- WHAT IS NEEDED
Each line below should be reproduced without any alteration.

BEGIN ENTRIES SUPPLIED

In the rows, 128 means zero.
Each name stands for a flat space through zero: a line, a plane or more. A row that begins with a name and a colon came from that space; any other row is followed by the name of the space it lies nearest, among the names in its block.
dc-fd: [146 126 152 143 169 152 100 153 146  99 150 122  81 162 103 115 176 147
 117  35]
gh-sr: [173 165 133 170 129  98 152 168 137 107 106 142 142 130 110 163 124 126
 126 113]
jq-gp: [ 87  62 103 126 117 121 107  98 162 140 192 162  74 124 165 127 127 110
 154 113]
gh-sr: [116 107 124  93 141 154  98 103 116 113 131 101 106 157 136 113 109 139
 127 132]
dc-fd: [180  32 140 119 155 130 144 179 140 138 166 125 130 179 120 106 137  85
 107 120]
jq-gp: [118 153 126 126 145 127 111 128 119 110 136 130  97 138 132 129 130 141
 147  67]
tb-hj: [116  71 131 130 120 150 138 132 148 175 167 110 116 149 143 103 177 115
 110 116]
dc-fd: [116 109  90 144 110  99  96 120 141  99 139 207  99  86 121 136  80 136
 127 164]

END ENTRIES SUPPLIED

- TASK OUTPUT
In the rows, 128 means zero.
Each name stands for a flat space through zero: a line, a plane or more. A row that begins with a name and a colon came from that space; any other row is followed by the name of the space it lies nearest, among the names in its block.
dc-fd: [146 126 152 143 169 152 100 153 146  99 150 122  81 162 103 115 176 147
 117  35]
gh-sr: [173 165 133 170 129  98 152 168 137 107 106 142 142 130 110 163 124 126
 126 113]
jq-gp: [ 87  62 103 126 117 121 107  98 162 140 192 162  74 124 165 127 127 110
 154 113]
gh-sr: [116 107 124  93 141 154  98 103 116 113 131 101 106 157 136 113 109 139
 127 132]
dc-fd: [180  32 140 119 155 130 144 179 140 138 166 125 130 179 120 106 137  85
 107 120]
jq-gp: [118 153 126 126 145 127 111 128 119 110 136 130  97 138 132 129 130 141
 147  67]
tb-hj: [116  71 131 130 120 150 138 132 148 175 167 110 116 149 143 103 177 115
 110 116]
dc-fd: [116 109  90 144 110  99  96 120 141  99 139 207  99  86 121 136  80 136
 127 164]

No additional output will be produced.